** Opening GIVEN RECORDS block **

rotation steps, each row followed by its count of steps
The counts run from 0 to 615.
[ 0.08  0.63 -2.58  1.05 -0.22  0.16  2.10  0.85  2.78  2.84  2.60 -3.06
 -0.38  2.23 -2.45  0.76  0.47  2.36 -0.45 -0.53  0.87 -2.72 -1.31 -1.35
  2.35 -0.77  0.38 -0.88 -2.54 -2.78 -2.51  1.30 -5.47 -1.22  1.24  3.22
  0.90  4.41 -0.50 -1.28  1.37 -2.98 -1.81 -0.91 -2.43  0.25 -0.26  1.12
  1.98  1.04 -1.44 -0.27 -1.04 -2.52 -3.28  0.13 -0.25]	65
[-0.65  1.30 -1.80 -0.46 -2.23 -0.65  3.25  2.24  2.28  3.66  3.86 -2.27
 -0.14  2.32 -0.95  0.44  1.01  4.02  0.30  0.30  0.07 -3.39 -2.95 -0.52
  1.47 -0.44  1.28 -2.78 -0.76 -2.94 -1.64 -0.64 -1.89 -1.24  0.60  1.20
  2.07  1.79 -0.26  0.21  2.90 -2.78 -2.46  1.58 -2.19  1.62 -0.71  2.28
  1.15  1.93 -0.07 -0.21 -3.29 -3.75 -1.89 -0.53 -0.68]	416
[-0.52  0.86 -1.89  0.93 -0.54 -0.19  2.96 -0.27  1.14  4.02  2.95 -2.17
  0.36  3.53  0.05  0.15 -0.56  1.79 -0.66 -0.63  3.26 -2.78 -2.13 -3.94
  2.38 -2.34  2.34 -1.88 -0.92 -3.17  0.32 -0.64 -1.31 -1.03 -1.33  3.43
 -0.21  2.95 -0.18 -0.31  1.13 -1.13 -2.02 -0.51 -2.47  1.94 -1.53  2.32
  0.08  2.18 -2.92  0.28 -0.36 -3.32  0.02 -0.67  2.71]	52
[ 0.03  1.38 -1.76  0.19  0.11  0.89  2.66  1.28  2.50  1.31  3.77 -2.10
 -0.22  1.75 -2.68  1.14 -0.11  2.98 -0.95 -0.76  1.99 -3.97 -2.04 -1.88
  1.14  0.86  0.82 -0.71 -0.43 -1.62 -2.08  0.42 -3.94 -0.38 -1.41  1.86
  1.63  2.90  1.11 -2.35  1.93 -1.63 -0.71  1.29 -4.06  0.44  1.11  3.05
  1.53  2.20 -1.22  0.05 -2.59 -3.88 -2.95  0.36 -0.26]	249
[-0.83  1.28 -3.14  1.06  0.24 -0.24  2.17  0.00  4.06  3.52  2.68 -3.04
 -0.86  1.47 -2.42  0.74 -0.70  2.49  0.00 -1.40  1.05 -3.08 -0.84 -2.23
  2.06 -0.98  0.58 -1.15 -2.08 -2.14 -1.28 -0.25 -3.78 -0.61  1.44  3.12
 -0.59  3.74  0.34 -1.32  2.22 -2.43 -2.99 -0.70 -1.34  0.67 -1.71  1.77
  1.14  1.49 -2.63 -0.46 -0.33 -2.58 -3.46 -0.06  1.30]	606
[-1.51  2.80 -2.34  0.61 -1.73  0.93  2.20  0.93  1.66  3.40  4.60 -1.40
  0.39  2.16 -1.48  0.81 -0.02  2.38 -0.70 -0.52  1.90 -3.30 -3.00 -2.78
  0.75  0.02  1.63 -2.53  0.39 -1.50 -0.22 -1.69 -1.80 -1.14 -0.93  2.49
  1.09  2.17  1.06 -1.40  2.76 -2.46 -0.90  1.19 -3.48  2.49 -1.60  2.87
  0.42  1.53 -0.83 -0.10 -2.23 -3.92 -0.55 -0.60  0.51]	535
[-0.99  0.78 -1.58 -0.68 -1.90 -1.01  3.51  2.21  1.75  3.40  3.69 -2.04
 -0.58  2.72 -0.18  0.10  1.18  3.59  0.19  0.38  1.48 -3.19 -3.31 -1.45
  1.51 -0.57  1.68 -3.41 -0.58 -3.87 -1.17 -0.95 -1.59 -1.68 -0.14  1.59
  1.87  1.65 -1.06  1.07  1.97 -1.55 -2.82  1.52 -2.33  1.43 -0.50  2.33
  0.87  2.33 -0.56 -0.11 -3.07 -3.18 -1.12 -0.41 -0.57]	417
[-0.60  2.48 -2.70  0.11 -2.08 -0.06  1.39  1.04  2.24  3.95  3.21 -2.99
 -0.52  3.15 -1.40  1.35  0.50  1.98 -0.12 -0.27  0.07 -2.69 -2.07 -2.01
  1.01 -1.71  3.06 -1.82 -1.40 -2.00 -0.61 -0.89 -2.09 -2.34 -0.04  1.83
  1.03  3.64  0.85 -0.56  2.08 -3.45 -1.40 -0.83 -3.15  3.19 -2.75  1.64
  1.33  1.73 -0.93 -0.14 -1.49 -2.55 -0.81 -0.62  2.23]	324
[-0.95  1.71 -1.81 -0.19 -0.52 -0.23  1.63  0.58  2.79  3.40  3.22 -2.79
 -1.56  1.41 -2.22 -0.28 -1.36  2.01  0.05 -0.57  1.10 -3.03 -1.40 -4.39
  2.14 -0.42  1.14 -0.08 -1.02 -1.08 -1.20  0.08 -2.92 -1.27 -0.62  3.17
  0.42  4.07  2.76 -1.66  2.09 -1.16 -1.31 -1.51 -4.04  1.80 -0.06  2.04
  1.07  0.61 -2.05 -0.23 -1.74 -2.20 -3.78  0.64  2.43]	431
[-2.01  1.53 -3.56  1.46 -1.46  0.19  1.03  0.70  2.18  3.42  5.32 -3.07
  0.19  2.62 -0.15  2.07  0.28  3.34 -1.32  0.21  0.92 -4.23 -2.23 -1.77
  1.25 -0.96  1.09 -3.03 -0.88 -2.41 -0.19 -0.12 -2.48  0.44  0.17  1.40
  0.89  1.68 -0.92  0.67  2.80 -3.24 -1.61  0.78 -1.97  1.05 -1.16  2.29
  0.43  1.96 -2.08  0.14 -0.15 -2.99 -0.89 -0.89 -0.15]	233
[-0.87  1.34 -2.28  0.91 -1.37  0.74  1.92  0.59  2.88  4.37  2.97 -1.28
 -0.58  2.78 -1.85  1.97  0.88  1.54  0.62 -0.61  0.85 -3.05 -1.31 -1.62
  1.61 -1.49  2.00 -2.11 -0.88 -2.39 -1.56 -2.47 -2.16 -1.95  0.84  2.92
  0.91  2.52  0.77 -1.21  2.23 -3.69 -2.28 -0.55 -2.20  2.60 -1.92  1.83
  1.43  1.26 -0.68 -0.72 -1.75 -4.09 -1.91 -1.04  0.61]	479
[-0.54  1.37 -2.07  1.10 -0.65  0.37  1.77 -0.08  2.56  3.77  2.60 -2.17
  0.31  2.93 -1.21  0.85 -1.11  2.63 -0.27 -0.79  2.08 -3.89 -1.43 -3.23
  2.34 -1.38  1.65 -0.45 -1.42 -1.80 -0.53 -0.53 -1.76 -0.75 -1.27  3.36
 -1.27  3.64  0.63 -1.54  2.12 -2.03 -1.56 -0.84 -1.40  2.81 -1.54  2.66
  0.09  1.88 -2.65 -0.05 -0.16 -4.79 -1.17  0.35  3.28]	54
[-0.97  0.28 -1.70  0.56 -1.41  0.34  2.90  0.30  3.48  4.06  3.12 -1.67
 -0.91  2.83 -0.10  1.35  0.41  2.60  0.69 -0.29  2.12 -3.01 -1.35 -2.61
  3.28 -2.40  1.78 -1.83 -1.10 -2.20 -0.93 -1.04 -0.78  0.06  0.12  2.75
  0.55  0.94  1.44 -0.25  1.92 -2.48 -2.77  0.00 -1.70  2.15 -0.81  2.02
 -0.12  2.14 -1.90  0.33 -0.94 -4.88 -3.46  0.21  2.01]	476
[-1.34  1.55 -1.40 -0.67 -1.48 -0.65  3.95 -0.16  0.65  4.01  4.44 -2.49
  1.18  3.02 -0.13 -0.42 -0.05  3.14 -0.43  0.61  2.43 -3.80 -2.92 -3.89
  3.09 -2.41  0.64 -0.92 -0.67 -2.79  0.02  0.77 -2.35 -0.04 -0.21  2.58
  0.51  3.00 -0.74  0.14  0.82 -0.62 -1.84  0.43 -2.48  0.58  0.40  1.85
 -0.21  0.00 -3.45  0.31 -0.38 -3.38 -0.97 -1.73  1.51]	291
[-0.98  1.45 -2.95 -1.57 -0.15  0.84  2.13  1.25  1.64  1.93  5.04 -2.80
  0.31  1.69 -1.68  2.34  0.09  2.66 -0.13  0.50  2.67 -3.48 -2.48 -2.75
  0.69  0.01  0.99 -0.93 -0.21 -1.91 -1.25  1.02 -3.36  0.39 -1.55  1.66
  1.13  2.82  0.97 -1.67  1.31 -0.66 -0.17  0.65 -4.57  0.40  0.55  3.14
  0.70  0.70 -1.60 -0.08 -1.51 -3.35 -2.72  1.03  1.40]	405
[-0.34  0.49 -0.60  0.86 -0.50 -1.37  3.47  0.84  4.12  1.81  1.79 -2.48
 -2.16  2.35 -1.26  0.09 -0.71  2.48 -1.18 -0.54  1.07 -4.67 -1.34 -2.63
  1.91 -0.77  1.83 -0.10 -1.06 -2.45 -0.87 -0.72 -1.91 -0.73 -1.67  1.66
  1.23  3.18  1.55 -0.64  1.02 -0.78 -2.45 -0.88 -3.68  1.33  1.16  2.81
  1.08  3.63 -3.17  0.24 -1.30 -2.86 -2.89 -0.60  1.50]	34
[-1.16  1.49 -2.35  0.89 -1.40 -0.09  3.51  0.41  1.10  3.36  3.03 -2.24
 -0.64  4.20 -0.25  1.03 -0.17  2.77 -0.67 -0.46  3.30 -2.63 -2.17 -3.42
  1.43 -2.02  3.15 -2.38 -0.12 -3.14  0.40 -0.40 -1.40 -1.05 -1.39  2.68
 -0.26  2.36 -0.33  0.35  1.34 -1.33 -1.26  0.53 -1.86  2.92 -1.44  2.17
 -0.04  2.40 -2.16  0.38 -0.71 -3.47  0.69 -0.80  1.78]	51
[ 0.32  0.85 -2.58  0.71  0.34  0.31  1.03  0.25  3.28  2.29  3.61 -2.12
  0.74  1.31 -2.35  1.95 -0.12  2.38 -1.00 -0.42  1.30 -5.54 -1.90 -1.39
  1.37  0.68  0.44 -0.60 -1.10 -1.74 -2.01 -0.41 -3.52 -0.53 -0.93  1.97
  0.59  3.63  0.07 -2.10  1.74 -2.22 -1.19  0.18 -3.05  0.68 -0.09  3.34
  1.91  2.05 -2.20 -0.68 -1.37 -3.98 -2.07 -0.31  0.52]	515
[-0.55  0.28 -2.58  1.16 -1.10  0.67  1.73  0.74  1.75  4.05  3.77 -2.45
  0.79  3.71  0.04  1.28  1.39  2.91  0.18  0.78  2.63 -3.02 -2.03 -2.26
  3.97 -2.08  1.06 -1.13 -1.58 -2.38 -1.43  1.45 -3.02  0.25  0.28  3.23
  0.41  2.07 -0.22 -0.12  2.28 -2.56 -1.49 -0.23 -0.74  2.25 -0.32  1.80
 -0.61  0.40 -1.20  0.12 -0.27 -4.75 -2.30  0.76  0.93]	504
[ 1.39 -0.17 -1.63 -0.46  0.56  1.20  3.51  0.04  2.75  2.59  3.03 -1.28
  1.80  2.04 -1.22  0.68 -0.25  2.71  0.19 -0.63  3.31 -3.89 -2.44 -0.82
  1.70 -1.53  0.31 -1.55 -1.89 -3.03 -2.22 -0.44 -2.59 -1.07 -0.76  2.37
  0.65  2.59 -0.70 -2.29  1.64 -1.50 -2.57  0.96 -2.87  0.34 -0.79  2.68
  1.53  2.73 -1.67  0.60 -1.90 -5.14 -2.05  0.01  1.00]	358
[ 0.26  0.24 -1.08 -0.26 -0.67  0.73  2.66  0.20  2.65  2.85  2.92 -2.66
 -0.15  2.01 -0.77  1.18  0.32  1.78 -0.37  0.14  1.49 -3.53 -1.51 -2.46
  2.86 -2.43  1.30  0.04 -1.87 -1.54 -2.01  0.42 -2.86 -1.05 -0.42  2.02
  2.21  2.71  1.98 -1.49  0.76 -1.86 -1.28 -1.62 -5.17  0.45  1.08  2.18
  1.55  0.99 -2.39  0.36 -0.83 -3.02 -4.29 -0.22  1.88]	192
[-0.76  2.00 -2.57  0.08 -1.14  1.12  4.05  0.84  1.62  3.28  3.39 -1.73
 -0.21  3.64 -1.84  1.63  1.03  3.06  0.95 -0.49  3.36 -0.65 -1.49 -2.94
  2.15 -1.85  2.36 -2.03 -0.34 -2.81 -1.23  0.14 -3.31 -0.85  0.02  3.21
  0.58  2.05  0.61 -1.17  2.05 -2.83 -1.08  1.25 -2.06  2.27 -1.93  1.23
  0.26  0.49 -0.43  0.32 -1.84 -4.05 -1.73  0.74  0.85]	47
[-0.08 -0.63 -2.54 -0.17  0.00  0.63  0.61  0.23  2.02  4.78  4.41 -1.55
  0.97  1.79 -1.20  2.11  1.35  1.29  0.74  0.75  2.04 -4.02 -2.61 -1.76
  3.10 -0.91  0.11 -1.94 -1.29 -3.26 -2.27 -0.30 -3.13 -0.76  0.76  2.97
  0.76  3.20 -0.73 -0.70  1.60 -1.72 -2.08 -0.97 -2.27  0.84  0.00  2.50
  1.07  0.12 -1.02 -1.76 -1.41 -3.82 -2.37 -0.29  1.03]	239
[ 0.11  0.82 -1.39 -1.55 -0.77 -1.38  3.65  1.16  1.78  2.75  3.20 -2.28
 -0.14  2.11 -1.30 -0.07  0.62  2.60 -0.29  0.54  1.24 -4.18 -3.11 -1.12
  0.64 -0.71  1.59 -2.18 -1.06 -4.43 -1.53 -0.53 -3.09 -1.94 -0.43  1.26
  1.72  3.62 -2.16  0.33  0.45 -0.91 -3.04  0.77 -3.05 -0.01 -0.02  2.62
  1.94  2.60 -1.70 -0.43 -2.49 -2.43 -0.69 -1.33  0.03]	573
[-0.40  0.65 -1.31 -0.28 -0.05 -0.02  3.83  0.08  2.53  4.06  3.60 -0.41
 -0.17  1.46 -2.10 -0.54 -0.36  2.63  1.48 -0.58  2.75 -2.70 -2.42 -3.48
  2.28 -0.67  0.00 -1.69 -0.24 -3.21 -1.87 -1.65 -2.15 -1.21  0.38  4.20
  0.24  3.13 -0.09 -1.44  1.42 -0.25 -3.10  0.80 -1.91  0.49 -0.33  2.36
  0.46  0.88 -1.49 -0.86 -2.40 -4.08 -2.56 -0.64  0.77]	422
[ 0.59 -0.47 -1.23 -1.96 -0.19 -0.57  2.23  0.77  3.58  2.98  2.51 -2.25
 -0.49  1.67 -1.04  0.94  0.45  2.19  1.11  0.49  1.48 -4.17 -2.10 -1.55
  2.58 -1.50  1.37 -0.53 -2.10 -3.39 -2.33 -0.20 -1.82 -1.28 -0.85  1.87
  0.76  2.84  0.31 -0.63  0.94 -0.58 -3.54 -0.94 -2.75  0.77  0.46  3.27
  1.30  2.12 -1.87 -0.66 -1.91 -3.92 -4.04  0.29  2.11]	302
[-0.84  0.37 -0.49  0.65 -1.26 -1.23  5.12  1.44  2.74  2.29  1.78 -2.46
 -2.95  3.20 -1.04 -0.27  0.71  3.60 -0.41 -0.25  2.08 -3.21 -1.39 -2.61
  2.85 -1.08  1.83 -1.05 -0.46 -3.42 -1.57  0.23 -2.98 -0.69 -0.90  2.06
  1.87  2.46  0.92  0.17  1.23 -0.94 -2.32  0.75 -2.24  0.94  1.89  1.68
  0.58  2.73 -2.22  0.10 -2.12 -2.77 -3.17 -0.38 -0.48]	309
[-0.88  0.02 -2.10  1.83 -1.39  0.04  2.23  0.38  1.08  4.73  3.82 -3.01
  0.39  3.59  1.12 -0.42  0.49  2.29 -1.21  0.37  1.80 -2.59 -2.17 -3.18
  3.64 -3.04  0.99 -2.38 -1.89 -2.76 -0.83  1.22 -2.76 -0.50  0.59  2.94
  1.26  1.83 -0.77  0.85  1.92 -2.31 -1.81 -1.29 -2.18  0.98 -0.29  1.03
 -0.30  0.81 -2.47  0.78 -0.03 -2.46 -2.03 -0.43  0.48]	502
[ 0.34  0.02 -1.39 -2.18 -1.15 -0.66  1.79  1.37  1.93  3.78  3.52 -2.41
  0.63  2.44 -0.47  0.70  0.70  2.84  0.58  1.78  1.41 -4.32 -2.95 -1.68
  3.04 -1.50  1.33 -0.42 -1.94 -2.63 -1.78  1.01 -1.83 -0.94 -0.78  1.84
  0.61  2.90 -0.18  0.03  1.41 -0.90 -2.21 -0.43 -1.96  1.71  0.52  3.07
  0.38  0.96 -1.26 -0.55 -1.58 -4.49 -2.54  0.96  2.30]	568
[-0.86  0.88 -1.17  1.12 -1.55 -0.47  1.40  0.50  1.65  4.26  4.03 -1.86
  0.17  2.39  0.05 -1.06 -1.28  1.76 -1.00 -0.31  1.28 -4.37 -3.34 -4.12
  1.83 -1.02  1.47 -2.53 -0.93 -2.39  0.15 -1.56 -0.78 -1.45 -1.46  2.54
  0.73  2.79  0.41 -0.57  2.23 -1.18 -1.72 -0.97 -3.64  1.93 -1.15  2.95
  0.42  2.48 -2.53 -0.08 -1.81 -2.50 -0.21 -0.91  2.21]	538
[-0.62  1.79 -1.13  0.28 -1.39 -0.84  4.11  1.46  1.53  1.75  2.46 -2.93
 -1.23  3.27 -1.63  1.27  1.13  2.62 -1.76  0.27  1.15 -3.94 -1.88 -1.59
  1.21 -1.36  2.63 -0.41 -0.62 -2.88 -1.15  0.57 -4.31 -1.39 -1.15  1.29
  2.65  3.60 -0.22 -0.24  0.43 -2.10 -0.93  0.01 -4.20  0.67  1.46  1.46
  2.13  1.85 -2.55  0.30 -1.77 -2.18 -0.88 -1.55 -0.25]	463
[-1.60  1.30 -2.02  1.41 -2.36 -0.22  1.00  2.03  0.91  3.87  3.96 -3.24
 -1.18  3.69  0.44  0.57  0.36  2.35 -1.32  0.65  1.60 -2.85 -2.89 -3.90
  2.37 -0.75  2.54 -2.34 -0.74 -2.11 -0.03  0.34 -1.91 -0.58 -0.99  2.58
  1.65  1.96  1.29  0.69  2.36 -1.86 -0.41 -0.53 -3.45  3.23 -0.54  2.04
  0.02  1.77 -0.98  0.36 -1.36 -2.02 -0.85  0.24  0.93]	106
[ 0.26  1.91 -2.43  0.97 -0.28 -0.18  2.41  1.37  2.81  2.74  1.96 -2.66
 -0.33  2.66 -3.06  0.48  0.21  2.89 -0.56 -1.25  1.01 -3.16 -1.45 -0.96
  1.34 -0.31  1.35 -1.13 -2.03 -2.91 -2.02  0.44 -4.60 -2.15  0.09  3.35
 -0.15  4.58 -0.90 -1.40  2.07 -2.87 -1.87  0.32 -0.90  1.75 -1.63  1.47
  2.07  2.11 -1.25 -0.43 -1.69 -3.44 -1.18  0.14 -0.02]	332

** Closing GIVEN RECORDS block **

WORK TO BE COMPLETED.
Could you copy exactly the lines from the first line of the records above through the line containing "0.05 -2.59 -3.88", both included, and nothing else?

WORKED SOLUTION.
rotation steps, each row followed by its count of steps
The counts run from 0 to 615.
[ 0.08  0.63 -2.58  1.05 -0.22  0.16  2.10  0.85  2.78  2.84  2.60 -3.06
 -0.38  2.23 -2.45  0.76  0.47  2.36 -0.45 -0.53  0.87 -2.72 -1.31 -1.35
  2.35 -0.77  0.38 -0.88 -2.54 -2.78 -2.51  1.30 -5.47 -1.22  1.24  3.22
  0.90  4.41 -0.50 -1.28  1.37 -2.98 -1.81 -0.91 -2.43  0.25 -0.26  1.12
  1.98  1.04 -1.44 -0.27 -1.04 -2.52 -3.28  0.13 -0.25]	65
[-0.65  1.30 -1.80 -0.46 -2.23 -0.65  3.25  2.24  2.28  3.66  3.86 -2.27
 -0.14  2.32 -0.95  0.44  1.01  4.02  0.30  0.30  0.07 -3.39 -2.95 -0.52
  1.47 -0.44  1.28 -2.78 -0.76 -2.94 -1.64 -0.64 -1.89 -1.24  0.60  1.20
  2.07  1.79 -0.26  0.21  2.90 -2.78 -2.46  1.58 -2.19  1.62 -0.71  2.28
  1.15  1.93 -0.07 -0.21 -3.29 -3.75 -1.89 -0.53 -0.68]	416
[-0.52  0.86 -1.89  0.93 -0.54 -0.19  2.96 -0.27  1.14  4.02  2.95 -2.17
  0.36  3.53  0.05  0.15 -0.56  1.79 -0.66 -0.63  3.26 -2.78 -2.13 -3.94
  2.38 -2.34  2.34 -1.88 -0.92 -3.17  0.32 -0.64 -1.31 -1.03 -1.33  3.43
 -0.21  2.95 -0.18 -0.31  1.13 -1.13 -2.02 -0.51 -2.47  1.94 -1.53  2.32
  0.08  2.18 -2.92  0.28 -0.36 -3.32  0.02 -0.67  2.71]	52
[ 0.03  1.38 -1.76  0.19  0.11  0.89  2.66  1.28  2.50  1.31  3.77 -2.10
 -0.22  1.75 -2.68  1.14 -0.11  2.98 -0.95 -0.76  1.99 -3.97 -2.04 -1.88
  1.14  0.86  0.82 -0.71 -0.43 -1.62 -2.08  0.42 -3.94 -0.38 -1.41  1.86
  1.63  2.90  1.11 -2.35  1.93 -1.63 -0.71  1.29 -4.06  0.44  1.11  3.05
  1.53  2.20 -1.22  0.05 -2.59 -3.88 -2.95  0.36 -0.26]	249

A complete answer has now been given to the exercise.